** REQUIRED WORK **
Write out the records once more, exactly as given.

····················

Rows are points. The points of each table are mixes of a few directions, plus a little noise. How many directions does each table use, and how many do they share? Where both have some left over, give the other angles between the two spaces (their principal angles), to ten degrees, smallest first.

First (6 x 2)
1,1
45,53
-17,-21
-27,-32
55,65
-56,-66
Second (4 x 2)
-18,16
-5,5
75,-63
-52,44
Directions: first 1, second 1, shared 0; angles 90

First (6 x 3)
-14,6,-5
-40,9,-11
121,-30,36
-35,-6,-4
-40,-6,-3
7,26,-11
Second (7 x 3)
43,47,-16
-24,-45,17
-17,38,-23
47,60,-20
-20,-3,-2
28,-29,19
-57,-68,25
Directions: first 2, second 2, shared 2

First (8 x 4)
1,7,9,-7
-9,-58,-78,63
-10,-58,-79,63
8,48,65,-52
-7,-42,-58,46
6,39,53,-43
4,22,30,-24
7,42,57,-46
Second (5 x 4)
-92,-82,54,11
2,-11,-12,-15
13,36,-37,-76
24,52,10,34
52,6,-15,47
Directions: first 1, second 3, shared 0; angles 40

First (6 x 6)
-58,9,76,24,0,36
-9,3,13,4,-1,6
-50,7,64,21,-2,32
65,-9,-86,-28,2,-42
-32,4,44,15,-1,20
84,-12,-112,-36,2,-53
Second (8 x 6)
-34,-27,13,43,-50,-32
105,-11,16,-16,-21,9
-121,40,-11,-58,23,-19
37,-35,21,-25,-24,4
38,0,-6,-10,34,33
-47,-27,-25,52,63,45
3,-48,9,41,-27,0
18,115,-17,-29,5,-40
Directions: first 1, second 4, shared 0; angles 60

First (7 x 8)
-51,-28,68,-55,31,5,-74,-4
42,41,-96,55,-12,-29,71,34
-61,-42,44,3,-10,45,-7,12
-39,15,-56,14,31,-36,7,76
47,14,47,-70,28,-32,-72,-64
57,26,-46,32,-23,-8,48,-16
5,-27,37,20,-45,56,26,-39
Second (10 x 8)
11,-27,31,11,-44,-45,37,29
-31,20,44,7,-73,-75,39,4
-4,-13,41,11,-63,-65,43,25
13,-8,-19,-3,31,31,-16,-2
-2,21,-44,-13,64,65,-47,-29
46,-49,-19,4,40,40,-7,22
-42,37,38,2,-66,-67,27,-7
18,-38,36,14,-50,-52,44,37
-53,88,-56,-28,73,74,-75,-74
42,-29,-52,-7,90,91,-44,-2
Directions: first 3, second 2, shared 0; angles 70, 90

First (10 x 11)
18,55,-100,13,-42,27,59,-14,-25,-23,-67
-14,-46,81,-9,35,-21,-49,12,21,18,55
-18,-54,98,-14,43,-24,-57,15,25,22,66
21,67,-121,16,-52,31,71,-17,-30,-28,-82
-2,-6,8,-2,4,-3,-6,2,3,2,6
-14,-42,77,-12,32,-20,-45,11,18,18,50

····················

** EXERCISE OUTPUT **
Rows are points. The points of each table are mixes of a few directions, plus a little noise. How many directions does each table use, and how many do they share? Where both have some left over, give the other angles between the two spaces (their principal angles), to ten degrees, smallest first.

First (6 x 2)
1,1
45,53
-17,-21
-27,-32
55,65
-56,-66
Second (4 x 2)
-18,16
-5,5
75,-63
-52,44
Directions: first 1, second 1, shared 0; angles 90

First (6 x 3)
-14,6,-5
-40,9,-11
121,-30,36
-35,-6,-4
-40,-6,-3
7,26,-11
Second (7 x 3)
43,47,-16
-24,-45,17
-17,38,-23
47,60,-20
-20,-3,-2
28,-29,19
-57,-68,25
Directions: first 2, second 2, shared 2

First (8 x 4)
1,7,9,-7
-9,-58,-78,63
-10,-58,-79,63
8,48,65,-52
-7,-42,-58,46
6,39,53,-43
4,22,30,-24
7,42,57,-46
Second (5 x 4)
-92,-82,54,11
2,-11,-12,-15
13,36,-37,-76
24,52,10,34
52,6,-15,47
Directions: first 1, second 3, shared 0; angles 40

First (6 x 6)
-58,9,76,24,0,36
-9,3,13,4,-1,6
-50,7,64,21,-2,32
65,-9,-86,-28,2,-42
-32,4,44,15,-1,20
84,-12,-112,-36,2,-53
Second (8 x 6)
-34,-27,13,43,-50,-32
105,-11,16,-16,-21,9
-121,40,-11,-58,23,-19
37,-35,21,-25,-24,4
38,0,-6,-10,34,33
-47,-27,-25,52,63,45
3,-48,9,41,-27,0
18,115,-17,-29,5,-40
Directions: first 1, second 4, shared 0; angles 60

First (7 x 8)
-51,-28,68,-55,31,5,-74,-4
42,41,-96,55,-12,-29,71,34
-61,-42,44,3,-10,45,-7,12
-39,15,-56,14,31,-36,7,76
47,14,47,-70,28,-32,-72,-64
57,26,-46,32,-23,-8,48,-16
5,-27,37,20,-45,56,26,-39
Second (10 x 8)
11,-27,31,11,-44,-45,37,29
-31,20,44,7,-73,-75,39,4
-4,-13,41,11,-63,-65,43,25
13,-8,-19,-3,31,31,-16,-2
-2,21,-44,-13,64,65,-47,-29
46,-49,-19,4,40,40,-7,22
-42,37,38,2,-66,-67,27,-7
18,-38,36,14,-50,-52,44,37
-53,88,-56,-28,73,74,-75,-74
42,-29,-52,-7,90,91,-44,-2
Directions: first 3, second 2, shared 0; angles 70, 90

First (10 x 11)
18,55,-100,13,-42,27,59,-14,-25,-23,-67
-14,-46,81,-9,35,-21,-49,12,21,18,55
-18,-54,98,-14,43,-24,-57,15,25,22,66
21,67,-121,16,-52,31,71,-17,-30,-28,-82
-2,-6,8,-2,4,-3,-6,2,3,2,6
-14,-42,77,-12,32,-20,-45,11,18,18,50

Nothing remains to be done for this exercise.